* [What to produce] Reproduce exactly the line with "Answer: R54, R89, R103" and the lines after it. Stop at the last line of the data and include nothing else.
┌──
These are the activations of a small neural network, seen along a few directions. Each row is one input.
In each table, some parts of the input vary, and every possible input appears once, in random order.
A made-up example of a description, with smaller parts first: one of 4 places along a line, together with either a single point or one of 9 places along a line or (one of 2 separate values, together with one of 8 places around a ring).
Shared parts are said once, and a part with two or three values counts as separate values.
In the rows, 128 means zero.

Other details of the inputs vary at random and push rows far along two fixed directions, the same in every table; ignore that.

Table:
R1: [127  62 185 115 110  95  63 210 178 164 113]
R2: [142 201  58 121 128 166 149  73  90 120 141]
R3: [122 105 149 139 116 109 109 128 103 124 114]
R4: [187 123 155 136 116 146 119 150 148 119 125]
R5: [118 141 154 126 130 116 159 169 137 175 157]
R6: [146  60 196 115 114  93  88 186 137 189 107]
R7: [ 90 181  77 154 143 167 212  99  78 144 181]
R8: [123  52 194 133  82  80  95 184 168 155 134]
R9: [ 88  90 175 143 115 109 124 185 128 156 149]
R10: [118 111 118 151  93 135 155 137 106 178 177]
R11: [109 191  58 157 119 153 213 100  99 130 187]
R12: [153 147 117  94 165 128  76  74 119  65  55]
R13: [124 115 154 152  98 101 160 144 105 161 149]
R14: [119 142 108 163 108 137 188 117  65 179 173]
R15: [123 139 125  96 185 141 102 102 150  90  83]
R16: [117 186  58 156 102 162 183  85  67 138 185]
R17: [147 126 138 109 112 116 114 134 151 139 122]
R18: [157 146 131  99 155 114 106  89 134  86  73]
R19: [136 131 101 100 165 142  94 105 161  92  86]
R20: [114 111 102 118 158 137 102  97 152  68  97]
R21: [150 128 108  93 148 142  85  88 147  97  85]
R22: [130 134 129 130 112 118 150 169 149 173 157]
R23: [111 138 148 130 128 127 139 171 119 178 155]
R24: [103 110 125 152 102 123 136 166 123 154 164]
R25: [171 133 122 137 152 158  98  66 152   5  78]
R26: [105 123 143 109 169 115 108 101 161  48  82]
Description of these inputs: one of 2 separate values, together with either a single point or (one of 3 separate values, together with one of 4 places along a line).
Question: Changing only the choice among 2 separate values turns R19 into R20. The same change can be made to R5. Which row results?
Answer: R26
Question: Which other rows does R24 become when the choice among 3 separate values takes its other values? List them by row number.
Answer: R11, R20
Question: Which other rows does R5 become when the choice among 3 separate values takes its other values? List them by row number.
Answer: R15, R23
Question: Which other rows does R3 become when the choice among 2 separate values takes its other values? List them by row number.
Answer: R12

Table:
R27: [133 118 145 113 163 138 104 129 155  99  97]
R28: [118 127 118 161  83 142 165 162 115 173 191]
R29: [123 119  98 118 145 134  91  62 128  45  86]
R30: [135 142 125 129 133 124 128 104 141  74 114]
R31: [124 163 115 144 109 131 198 151 117 179 183]
R32: [103 176  69 124 138 144 162 112 101 163 161]
R33: [121  69 178 155 107 110 116 163 112 156 135]
R34: [118  95 147 134 103 120 129 190 158 185 162]
R35: [207 220  58 113 128 173 149  51  84 123 116]
R36: [110  94 175  95 141  81  82 159 168 132  84]
R37: [122  54 196 131 100  76  91 159 149 126 110]
R38: [130 150 119 159 124 156 168 131  99 137 162]
R39: [119 136 122  88 191 134  82  90 138  72  63]
Question: Describe the family of inputs behind these rows.
Answer: either a single point or (one of 3 separate values, together with one of 4 places along a line)
Question: Start at R29 and move only the place on the line of 4, one step at a time. The first step leads to R28. Which rows follow, in order?
Answer: R34, R32

Table:
R40: [131 112 131 174  94 138 200 141  72 190 188]
R41: [142  72 186 133  78  83 105 153 157 145 135]
R42: [153 144  61 155 111 165 153  98 102 119 154]
R43: [141 132 126 107 148 105 107  52 135  30  72]
R44: [117 172 119 138 152 161 149  81 103  58 127]
R45: [118  85 172 140 130  97  70 153 129  90  93]
R46: [127  92 125 127 127 143 116 176 174 151 140]
R47: [133 154  50 108 159 169 121  84 130 112 117]
R48: [ 89 188  94 142 159 152 165 126 100 115 149]
R49: [107  78 169 133 118 115 155 182 115 226 165]
R50: [130 151  86  84 160 132  89  93 195  43  81]
R51: [109 179  98 117 139 162 145  89  95 142 157]
R52: [124 110 173 143 106 138 117 150 140 123 150]
R53: [119 140 127  99 161 133  82  60 104  56  65]
R54: [130 143 107 166  67 148 155 163  83 177 201]
R55: [189 123 180  80 142 110  80 177 151 192  87]
R56: [125 120 114 100 117 108  95 144 166 144 124]
R57: [132 147 105 130 130 160  99 114 144  62 120]
R58: [120  93 146 131 112 133 148 162 125 220 172]
R59: [135 127 100 116  89 112 112 130 132 149 128]
R60: [129  71 178 143 133 125 131 150 149 118 118]
R61: [208 228 106 159 123 171 207 127  96 162 167]
R62: [121 150  89  84 164 151  58  89 145  64  82]
R63: [198 149 155 123  91 119 136 171  87 238 135]
R64: [104 163  78 147 169 154 183 121 113 124 142]
R65: [ 98 155 107 101 191 127  80  91 123  62  71]
R66: [102 175  88 146 135 138 146 103  64 131 133]
R67: [129 101 132 105 113 126  49 135 137 107  90]
R68: [221 198 108 137 116 150 160 104  81 138 125]
R69: [126  67 186  91 129  67  63 122 161  98  55]
R70: [130 142 135 150  92 126 179 131 140 145 178]
R71: [109 143 119 135 106 153 136 180 133 167 182]
R72: [108 133 140 103 136  99 143 121 131 151 127]
R73: [ 98 141 115 118 144  92 137 140 129 147 122]
R74: [105  78 192 144 134  99  79 188 154  97 103]
R75: [146 146  95 143 151 174 153  65 136  70 127]
R76: [124 181  93 103 151 144 155  70 157  82 127]
R77: [121 171  99 131 115 158 141  79  76 137 147]
R78: [107 133 117 146 103  88 157 149  95 180 144]
R79: [107 153 138 133 120 157 156 143 122 158 180]
R80: [135  36 178 137 143  85  59 158 159  92  69]
R81: [125  40 189 127 112  98 103 167 126 181 109]
R82: [113 133 129 152 126  99 155 150 140 106 133]
R83: [105 174  59 138 175 150 174  91  88 135 133]
R84: [119 142 142 151 106 115 193 137 123 137 167]
R85: [142  57 155 148 101 125 101 193 177 142 139]
R86: [107 149 128  84 186 137  84  70 124  59  72]
R87: [122 176  76 144 137 185 209 100 110 158 189]
R88: [116 151  72 151 146 140 162  96  75 141 125]
R89: [127  92 181 124 128 113  82 119 123  78  94]
R90: [193 241  85 111 165 180 179 106 118 144 134]
R91: [133 132 116 153  77 123 159 170 152 154 180]
R92: [115 116 151 116  96 101 145 157 140 204 168]
R93: [ 92 113 158 146 111  84 165 211 147 192 169]
R94: [136  88 115 141  87 131 125 166 115 200 155]
R95: [ 97 183 115 127 152 163 173 109  99 116 155]
R96: [129  71 169 122 132  63  68 143 162  70  67]
R97: [145 103 127 136  80 103 112 151 146 131 142]
R98: [140  14 201 105 118  92  41 155 171 141  73]
R99: [128 121 105 138 187 136 111  91 148  30  70]
R100: [122 124 121  96 202 148 112  75 161  44  67]
R101: [104 102 183 118 119  92 147 176 164 160 143]
R102: [154  62 162 128 125 123  80 107 155  94  93]
R103: [127  94 180 157  67 121 134 175 104 188 184]
R104: [136 169  85 107 126 129 134  43 113 100 110]
Question: Describe the family of inputs behind these rows.
Answer: one of 5 places around a ring, together with either a single point or (one of 3 separate values, together with one of 4 places along a line)
Question: Changing only the place on the ring of 5 turns R76 into R41. The same change can be made to R48. Which row results?
Answer: R45
Question: Which other rows agree with R92 in the place on the ring of 5? List them by row number.
Answer: R47, R49, R51, R55, R56, R58, R62, R65, R72, R73, R83, R86
Question: Which other rows does R45 become when the place on the line of 4 takes its other values? List them by row number.
Answer: R54, R89, R103
Question: Which other rows does R76 become when the choice among 3 separate values takes its other values? List them by row number.
Answer: R79, R87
└──
* [Task answer]
Answer: R54, R89, R103
Question: Which other rows does R76 become when the choice among 3 separate values takes its other values? List them by row number.
Answer: R79, R87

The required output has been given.